TASK GOAL: Please output exactly the part of the records below that opens with the line containing "149 117 113" and closes with the line containing "106 112 158", both lines included, and nothing else.

-- PROVIDED RECORDS follows --

One vector is turned by the same rotation once a step. Each row is the vector after some number of steps, and that number follows the row.
The counts run from 0 to 221.
[168 145 130 148 178 176 142  87 164 161 112 133 135 165 112 139 124 178
 146 159 135 150 191 134 139 136 136 129 151 126 143 135 130 102 122 100
 110 122 163  84 166 139]
139
[155 161 169 136 119 106  82 125 111 144 105 110  93 111 116 125 108 103
 207 111 126 156  84 101 181  77 154 100 115 123 172 145 134 124 130 181
 130 151 152 134  81 115]
164
[102 151 124 112  86 136 113 147 149 135 167 200 163  93 128 122 148 107
 146 118 118 107  98 112  99 141 111 104 136 145 135 116 132 112 148 150
 123 174 109  97  89  82]
17
[162 116  71  87 131 179 112 128 172  88 135 154 124 151 140  92 174 152
 156 136 134 130 129 107 105 121  96 117 174 126  96 101 154 117 164  96
 108  88 158 114 163 135]
132
[149 158 139 112 113 148 104 172 104 101  75 106 102 139  93  99 171 126
 147 121 126 149 149 156 158 115 102 108  83 153 137 126 147 111 115 148
 114 123 146 168 168 173]
30
[145 129 139 143  95 142 117 155 120 107 137 159  90 109 142  58 128 107
 120 122 129 100  56 108 112 134  69 126 139 136 111 166 111 136 168 111
 142 162 109 110  86 115]
170
[109 168 159 139 126 142 157 103 130 129 132 181 182 104 128 171 135 153
 112 116 125 154 200 129  98 125 143 142  88  88  78 161 134 118 113 164
 126 133 106 158 121  99]
2
[147 146 134 171  95 166 151 109  94 119 139 110 107 150 107  97 122 138
 117 160 164 160 125 157 181 129 140 209 133 179 127 155 130 134 117 128
 145 151  90 151 181 138]
180
[111  88  91  83 116 101  99 102 164  93  95 153 117 125  98 111 143 153
 129 125 134  94 140 146 111 119 127  48 118 102 140 103 117 157 150 119
 124 126 169  99 120 109]
113
[133 124 173 106 130  99 103 147 124 119 149 156 125 129  96 131 113  79
 163 152 133 160 161 124 125 168 154 197 122 136 145 138 124 166 126 165
 102  86 115  89 116 117]
8
[167 139 120 118  92 109 148 114 163 134 130 128 172 155 117 141 174  98
 134 136 129 155 152 132 118  95 126 154  99  83 109 166 112 183 175 163
 141 161 142 168 170 119]
190
[100 115  81 131 122 140 131  85 138 117 116  91  99 117 143 134 171 152
 114 137 121 104 111 115 114  80 106  81 115  94 114 137 122 114 127 154
 138 189 154 136 129 118]
76
[160 109 114 134 120 111 109 155  87 141 153 181 147 147 202 121 149  85
 115 126 108 102 119 119 108 174  91 201 149 137 154 159 138 149 173 111
 123 160 102 141  88 124]
53
[119 111 146 166 145  75  96 143 126 138 141 135  86 148 155 113 106 100
  95 114 113 109 125 105  76 170 143  96 110 136 145 102 142 136 109 193
 115 126 109 132 100 120]
203
[130 117 181 142 128 116 113 109 138 119 142 157 118 138 139 144  88 150
 113 103 156 165 199 116 110 201 146 137 111 112  81 109 119 137 106 155
  88  80 131  95 113 146]
5
[153 122 113 109  63 144 115 138 133  91  99 143  95 123 147  86 149 111
 126 108 152 126 108 137 138 143  83 150 116 159  62 133 122 143 165 113
 114 107 168 129 139 174]
34
[147 152 137 143 105 194 131  97 147 123 133 172 158 123 101 100 137 144
 126 130 141 173 173 136 149  96 114 170 143 152 138 148 145 105 145  60
 156  97 156  96 138 134]
136
[186  88  69 115 119  89  96 102 132 158 142 144  96 176 176 134 135 117
 150 108 140 127 119 109 131 158 116 156 145 122 168 108 157 145 165 116
  93 128 149 120 134 127]
51
[ 58 152  93  69 123 133 102 141 126 116 139 166 136  86  92 140 113 144
 125 162 121 104 123 150 110 123 136 115 150 139 103 133  90 157 133 144
 128 167 126 123  89  87]
116
[ 83  92  89 140  99 135 126  65 136  89 132  70  87 115 124 110 154 152
 109 182 141 128 137 118 115  91 123  92 126 136 110 135 129 135 115 123
 133 160 166 123 156 143]
77
[121 113 107 120  85 124 135  82 115 145 152 166 191 102 130 159 102 122
 154 142 136 126 114 146 166 148 103 120 120 120 157 143 125 142 178 115
 117 156 168 155  78  71]
153
[119 119 179 141 113  75 148  92 128 144 181 123 117 134 115 124  99  93
 113 131 155 167 167 118 139 145 166 168 111 165 139 130 102 169 120 151
 151 123 141  95 127  79]
198
[133 104  69 113  96  94 120  96 154 112 130 157 141 162 113 144 122 114
 147 137 138 122 132 132 138 201 122 111 131 126 139 155 135 116 172 117
  46 128 172 136 151 133]
150
[120 106 147 119 140 123 116  66 138  98 136 110 147 132 134 155 104 151
 154 165 112 148 155 123 136 144 151  56 104 129 149 140 140 128 126 137
 101 152 188 163 105  81]
157
[180 103 109 127  78 106 132 129 136 100 114 108 122 186 151 101 123 128
 124 113 172 155 116 160 141 145 129 163 124 127  95 143 104 195 163 122
 115 115 138 148 175 142]
187
[199 109 104 133 119 116 114 120 166 129 110 109 110 202 158 133 118 156
 141 134 165 114 111 159 135 131 128 143 107  94 108 138 115 168 164 167
 115 137 118 162 167 128]
186
[110 131  88 105 111 128 129  55 108 123 125  84  94 122 129 136 150 164
 114 155 139 137 130 154 156  87 114 155 163 128  93  98 110 151 136 125
 174 194 125  87 120  97]
80
[124 152 163 140 157 143 141 101  65 115 117 109  96 116 122 103 148 121
  89 159 122 138 164 146 122  80 122 188 137 140 109 143 129 148  94 149
 175 142  97 126 114 115]
82
[133 183 115 143 145 125 129 108 152 182 145 137 102 154 191 158 117 155
 155 165 132 132 153 142 132 138 127 168 166 175  73 118 104 117 139 154
 139 148 164 142 134 101]
43
[184 119 147 171 136 115 137 140  96 111  95  75 113 181 119  93 147 135
  98 114 143 130 157 144 138 152 126 163  97 107 118 145 143 126 120 157
 114 136 115 162 185 173]
184
[105 139 133 120 140 131 133  92  75 107 127  88 101 118 119 105 151 126
 106 161 134 167 162 149 168  83 125 203 146 158 111 125 114 156  99 125
 174 162 127  91 138 114]
81
[149  80 160 156 141 110 127 138 109 133 109  47 127 122 100 149 117 113
 104 135 135 144 110 139 162 128 163  89  98 151 210 144 125 120 106 160
 117 152 175 128 143 164]
66
[155 145  97 146 129 113 126 175 104 125 137 145  85 145 139 111 114  96
  94 124 165 138 118 113  99 105 140 186 174 139  86 133 132 180 138 136
 151  94  82 149 135 150]
89
[134  95 120 105 115 100 106 130 118  92 104 125 165 108  37 114 163  92
 104 125 103 129 147 138 140  99 135 126  95  95 200 129 134 156 125 143
 128 121 149 105 112 159]
110
[127 122 128 136 146 125 140 136 143 171 128 110 182 159 101 144 105 150
 120  93 132 177 166 159 129 117 180 100 118 119 173  61 137 100 101 169
 129 119 131 108 132  95]
102
[132 126 173 136 122 130 151 107  79  93 157 159 184  83 115 135 142 114
 108 133  98 140 163 125 127 155 110 119  88 119 132 154 151 126 122 114
 114 139 171 173  96  93]
155
[136  99  93 117 162 170 148 120 154 154 172 128 208 144 131 166 109 151
  88 141 136 128 150 128 101 136 146 154 177 106 119  97 109 157 170 135
 127 161 107  96 141  55]
98
[153 150 176 198 122 151 146 125  81 165 127 113  99 136 127 102 115 170
 106 112 158 142 127 146 179 121 121 198 108 143 123 133 128 103 106 133
 149 147  72 159 140 121]
181
[151 144 129 117 170 129 159  78 165 161 111 111 117 145 154 140 152 161
 152 126 137 132 188 129 137 139  76  91 111 123 106 120 105 113 144 117
 145 128 214 142 162 101]
40
[109  89 137  92 127 177  98 123 136  68 135 121 117 111 130  92 159 133
  87 142 143 115 143 122  90 169 141  96 124 190 149 112 138 160 127 105
 126 172 112 114 168 149]
213
[194 156  80 112 118 136 138 134 133 185 150 129 118 130 107 151 138  88
 128 101 164 132 118 107 140  51 109 153 161  87 126 113 143 171 155 144
 174 123 110 130 156 109]
91
[116 110 105 106 111 107 102 157 125 139 107 155 188 114  65 137 144 108
 140 111 119 109 127 144 153  96 128 144  86  76 186 110 123 151 125 169
 131 137 114  77  90 110]
109
[173 147  72  94 164 114 111 148 135 150 112  98  61 173 144 159 126 126
 140 126 142 108 123 125  99 109 136 139 183  88 103 114 121 157 117 177
 125 155 103 141 150 123]
87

-- PROVIDED RECORDS concluded --

ANSWER FOR THIS EXERCISE:
[149  80 160 156 141 110 127 138 109 133 109  47 127 122 100 149 117 113
 104 135 135 144 110 139 162 128 163  89  98 151 210 144 125 120 106 160
 117 152 175 128 143 164]
66
[155 145  97 146 129 113 126 175 104 125 137 145  85 145 139 111 114  96
  94 124 165 138 118 113  99 105 140 186 174 139  86 133 132 180 138 136
 151  94  82 149 135 150]
89
[134  95 120 105 115 100 106 130 118  92 104 125 165 108  37 114 163  92
 104 125 103 129 147 138 140  99 135 126  95  95 200 129 134 156 125 143
 128 121 149 105 112 159]
110
[127 122 128 136 146 125 140 136 143 171 128 110 182 159 101 144 105 150
 120  93 132 177 166 159 129 117 180 100 118 119 173  61 137 100 101 169
 129 119 131 108 132  95]
102
[132 126 173 136 122 130 151 107  79  93 157 159 184  83 115 135 142 114
 108 133  98 140 163 125 127 155 110 119  88 119 132 154 151 126 122 114
 114 139 171 173  96  93]
155
[136  99  93 117 162 170 148 120 154 154 172 128 208 144 131 166 109 151
  88 141 136 128 150 128 101 136 146 154 177 106 119  97 109 157 170 135
 127 161 107  96 141  55]
98
[153 150 176 198 122 151 146 125  81 165 127 113  99 136 127 102 115 170
 106 112 158 142 127 146 179 121 121 198 108 143 123 133 128 103 106 133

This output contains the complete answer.